WORK ORDER> From the material below, copy every line in which the word "codes" occurs.

ENTRIES SUPPLIED>
___

Here is a tiny trained network, its code and every weight. The questions are about switching its units off for an input and a class, where a switched-off unit gives its printed mean instead of its output.

import numpy as np


def w(rows, s, z=0):
    codes = np.array(rows[::2]) - 128.0
    scale = np.full(codes.shape[1], s)
    scale[-1] = z or s
    return codes * scale


def norm(h):
    return h / np.sqrt((h * h).mean(-1, keepdims=True) + 1e-5)


def f(y):
    return np.maximum(y, 0)


def log_softmax(a):
    a = a - a.max(-1, keepdims=True)
    return a - np.log(np.exp(a).sum(-1, keepdims=True))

___

SOLUTION BELOW>
    codes = np.array(rows[::2]) - 128.0
    scale = np.full(codes.shape[1], s)
    return codes * scale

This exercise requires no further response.